WORK TASK
For the records below, tally the lines that include the word "question" and report the number alone.

(MATERIAL TO PROCESS Opens)

Below is a small trained network, with its code and all its weights. Each question gives an input and a target symbol and asks what happens when units are switched off, that is, made to give their printed mean instead of their output.

import numpy as np


def w(rows, s, z=0):
    codes = np.array(rows[::2]) - 128.0
    scale = np.full(codes.shape[1], s)
    scale[-1] = z or s
    return codes * scale


def f(y):
    return np.maximum(y, 0)


def softmax(a):
    e = np.exp(a - a.max(-1, keepdims=True))
    return e / e.sum(-1, keepdims=True)


def log_softmax(a):
    a = a - a.max(-1, keepdims=True)
    return a - np.log(np.exp(a).sum(-1, keepdims=True))


def net(x, mask):
    ids = ['αγδεζηθμξπτψω'.index(c) for c in x.split()]
    T = len(ids)
    res = E[ids] + P[:T]
    u = 0
    for l in range(2):
        r = res
        for j in range(2):
            rows = slice(2 * j, 2 * j + 2)
            q, k, v = (r @ M[l][rows].T for M in (Q, K, V))
            z = softmax(np.where(np.tri(T) > 0, q @ k.T / 2**0.5, -1e9)) @ v
            o = O[l][rows]
            res = res + np.where(mask[u + j], z, o[:, -1]) @ o[:, :-1]
        u += 2
        y = f(res @ A[l][:, :-1].T + A[l][:, -1])
        res = res + np.where(mask[u : u + 4], y, B[l][:, -1]) @ B[l][:, :-1]
        u += 4
    return log_softmax(res[-1] @ U[:, :-1].T + U[:, -1])


Q, K, V, O, A, B = {}, {}, {}, {}, {}, {}
E = w([
[63,104,181,128,230,169,186,104,153,89],'α',
[157,94,148,153,129,170,135,188,133,122],'γ',
[158,88,53,71,145,80,159,138,107,114],'δ',
[81,206,157,106,155,110,64,89,160,73],'ε',
[125,153,104,114,192,126,151,73,114,193],'ζ',
[116,164,110,133,129,167,64,160,83,171],'η',
[150,92,195,156,118,123,7,144,108,75],'θ',
[148,57,45,180,156,136,88,70,182,214],'μ',
[167,101,104,88,160,181,88,51,170,86],'ξ',
[143,150,131,67,74,190,178,129,128,144],'π',
[122,191,122,150,170,77,103,200,184,145],'τ',
[150,146,69,109,90,169,105,160,175,167],'ψ',
[171,136,195,106,95,89,128,105,190,183],'ω',
],0.019)
P = w([
[248,248,50,170,160,153,127,95,67,128],'0',
[204,239,93,146,154,160,133,111,95,119],'1',
[183,207,90,133,154,164,139,110,110,136],'2',
[137,196,96,125,143,169,138,110,107,142],'3',
[111,165,97,110,139,171,138,125,115,152],'4',
[79,154,105,104,127,166,136,118,127,155],'5',
[57,128,105,96,131,174,131,124,131,169],'6',
[30,117,112,88,127,171,148,121,142,171],'7',
[3,102,126,83,111,169,149,128,144,172],'8',
[4,82,113,71,125,185,132,121,166,172],'9',
],0.0066)
Q[0] = w([
[105,197,43,22,175,172,121,139,150,205],'0.h0',
[117,187,147,147,78,144,104,91,155,97],'0.h0',
[161,126,123,177,152,76,205,172,68,254],'0.h1',
[116,82,134,161,137,231,146,192,166,142],'0.h1',
],0.0075)
K[0] = w([
[2,38,140,88,129,97,146,151,150,129],'0.h0',
[184,121,92,117,131,102,133,137,98,125],'0.h0',
[153,48,66,89,113,147,213,195,104,187],'0.h1',
[93,99,133,126,194,144,175,132,136,98],'0.h1',
],0.0086)
V[0] = w([
[65,125,130,81,154,137,113,69,135,69],'0.h0',
[118,69,99,103,126,2,165,154,78,90],'0.h0',
[197,125,59,102,82,109,170,153,136,135],'0.h1',
[188,149,149,141,149,130,163,47,103,101],'0.h1',
],0.0076)
O[0] = w([
[1,146,78,149,87,142,132,52,108,89,143],'0.h0',
[65,86,130,48,159,178,81,212,167,163,145],'0.h0',
[138,132,171,95,221,144,113,119,142,165,252],'0.h1',
[147,102,180,76,47,163,120,133,143,125,173],'0.h1',
],0.0072,0.0039)
A[0] = w([
[117,177,229,144,173,94,79,133,104,213,157],'0.n0',
[83,132,140,67,119,75,151,105,86,106,120],'0.n1',
[101,166,144,94,147,116,136,190,140,37,253],'0.n2',
[84,126,254,177,155,167,184,112,141,70,138],'0.n3',
],0.0061,0.0007)
B[0] = w([
[36,139,221,112,172,153,69,51,127,116,252],'0.n0',
[213,80,2,116,154,176,121,114,145,175,235],'0.n1',
[113,101,146,124,150,50,180,118,81,209,239],'0.n2',
[114,28,122,180,173,191,161,220,150,113,172],'0.n3',
],0.0074,0.0026)
Q[1] = w([
[3,143,228,206,84,238,60,118,210,167],'1.h0',
[125,73,23,19,151,208,76,165,131,187],'1.h0',
[192,39,139,153,130,137,134,249,93,94],'1.h1',
[62,84,170,162,99,114,117,115,85,97],'1.h1',
],0.0069)
K[1] = w([
[239,170,115,167,101,2,181,107,62,86],'1.h0',
[32,13,121,110,172,123,200,154,191,67],'1.h0',
[183,151,218,113,82,107,47,141,167,156],'1.h1',
[116,134,115,140,55,81,204,80,216,150],'1.h1',
],0.0069)
V[1] = w([
[127,84,156,159,212,81,193,49,29,106],'1.h0',
[196,108,40,111,72,2,146,148,97,111],'1.h0',
[138,40,197,180,174,164,173,180,120,103],'1.h1',
[64,149,129,207,128,233,143,105,113,116],'1.h1',
],0.0062)
O[1] = w([
[2,37,165,84,181,50,95,122,95,131,193],'1.h0',
[208,65,13,55,57,75,133,208,130,95,181],'1.h0',
[91,39,90,187,120,180,204,135,98,89,40],'1.h1',
[69,74,172,120,201,245,121,152,131,190,4],'1.h1',
],0.007,0.0032)
A[1] = w([
[166,81,203,102,199,41,121,169,147,123,194],'1.n0',
[141,103,46,104,186,225,253,88,165,178,2],'1.n1',
[87,235,81,145,158,19,186,52,103,86,55],'1.n2',
[144,168,215,54,25,153,172,181,9,47,146],'1.n3',
],0.0054,0.0035)
B[1] = w([
[98,84,174,186,197,100,162,188,180,62,253],'1.n0',
[220,200,192,151,61,82,55,196,92,106,247],'1.n1',
[65,147,23,178,90,116,210,115,140,119,216],'1.n2',
[121,96,131,153,124,64,154,79,1,208,166],'1.n3',
],0.009,0.0043)
U = w([
[158,62,90,191,137,87,98,84,160,189,76],'α',
[158,108,132,76,127,188,109,41,147,3,147],'γ',
[169,209,120,134,70,177,96,186,208,122,133],'δ',
[78,177,55,166,65,79,133,119,103,76,106],'ε',
[137,117,218,92,99,99,145,88,198,111,115],'ζ',
[98,204,155,102,176,171,27,151,73,120,96],'η',
[138,142,174,82,78,104,191,121,88,164,137],'θ',
[60,75,104,78,223,196,215,46,134,186,170],'μ',
[92,186,140,167,160,90,146,187,160,157,49],'ξ',
[136,103,154,172,78,78,43,135,83,61,105],'π',
[130,99,135,185,133,221,189,172,134,72,254],'τ',
[117,89,127,155,115,140,156,133,115,128,95],'ψ',
[130,79,110,60,143,73,108,168,108,91,128],'ω',
],0.0069,0.0053)

Each question gives the input, a string of symbols that net reads in full, and the target symbol t.
The units are the heads (2 rows each of Q, K, V and O) and the neurons (one row each of A and B). Each row of codes is followed by its name. A weight is (code - 128) times the scale printed after its matrix; where a second scale follows, it is the last column's (O, A, B and U).
mask holds one flag per unit, layer by layer, with each layer's heads first. A switched-off unit (its flag False) gives its mean, the last column of its rows in O or B, instead of its output. The means were averaged over made-up inputs and are rounded, as every weight is.
A unit's drop is (log p(t) with every unit on - log p(t) with that unit switched off) / (log p(t) with every unit on - log p(t) with every unit switched off).
The circuit of an input: a set's keep is (log p(t) with only the set's units on - log p(t) with every unit switched off) / (log p(t) with every unit on - log p(t) with every unit switched off). Starting from all 12 units, units are removed one at a time, each time the one whose removal leaves the highest keep (on an exact tie, the one counted first), for as long as the keep stays at least 0.8.
units of the circuit, in order: the units of the circuit, biggest drop first
most important unit: the unit with the biggest drop
k most important neurons: the k neurons with the biggest drops, biggest first
heads that matter: for each layer, one digit per head in row order, 1 if its drop is at least 0.15 and else 0, layers parted by /
input θ α δ η γ π δ η τ, target μ: units of the circuit, in order -> (1.h1, 0.n3, 1.n1)
input α ε δ ψ δ μ, target μ: most important neuron -> (0.n3)
input ζ η δ μ δ ε ε θ δ, target ε: units of the circuit, in order -> (0.h0, 1.n2)
input ω ψ ψ ξ π ζ γ α ψ ψ, target τ: units of the circuit, in order -> (1.h1, 0.h0, 0.n3, 1.n1)
input θ ω δ δ δ δ ψ θ α τ, target τ: units of the circuit, in order -> (1.h1, 0.n3, 0.h0)
input δ ε α ε, target τ: heads that matter -> 00 / 01
input η μ θ α ε η ψ ω, target τ: heads that matter -> 00 / 01
input π ε δ α δ δ δ δ τ τ, target μ: heads that matter -> 11 / 01
input δ δ δ δ ψ δ δ θ α, target τ: units of the circuit, in order -> (0.n3, 1.n1)
input π δ θ α δ δ ω, target μ: 3 most important neurons -> (0.n3, 0.n0, 0.n1)
input δ δ ε ψ δ δ α η ψ, target τ: units of the circuit, in order -> (1.h1, 0.h0, 0.n3)
input ε δ ω τ π, target θ: 3 most important neurons -> (1.n3, 1.n0, 0.n1)
input ψ ω ψ μ ψ δ ψ, target ω: units of the circuit, in order -> (1.h0, 0.h0)
input δ δ ψ δ, target δ: units of the circuit, in order -> (1.h0, 0.n0, 1.n1)
input ε ζ δ η ζ α π, target τ: most important unit -> 1.h1
input ε δ ψ δ δ ξ δ δ ε, target ω: heads that matter -> 10 / 10
input ψ ψ ξ δ δ τ δ η δ, target η: 3 most important neurons -> (0.n0, 1.n1, 0.n1)
input θ δ ψ δ δ ε, target ε: units of the circuit, in order -> (0.h1, 1.n2)
input δ ζ η ψ δ ε δ ζ ξ δ, target μ: units of the circuit, in order -> (1.h0, 0.n0, 0.h1)
input ε ψ θ δ γ α δ δ ψ, target μ: heads that matter -> 00 / 11
input ε μ θ α η, target τ: heads that matter -> 10 / 01
input ψ δ ε δ, target ε: units of the circuit, in order -> (0.h0, 1.h1, 1.n2)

(MATERIAL TO PROCESS Closes)

SOLUTION TO THIS PROBLEM
2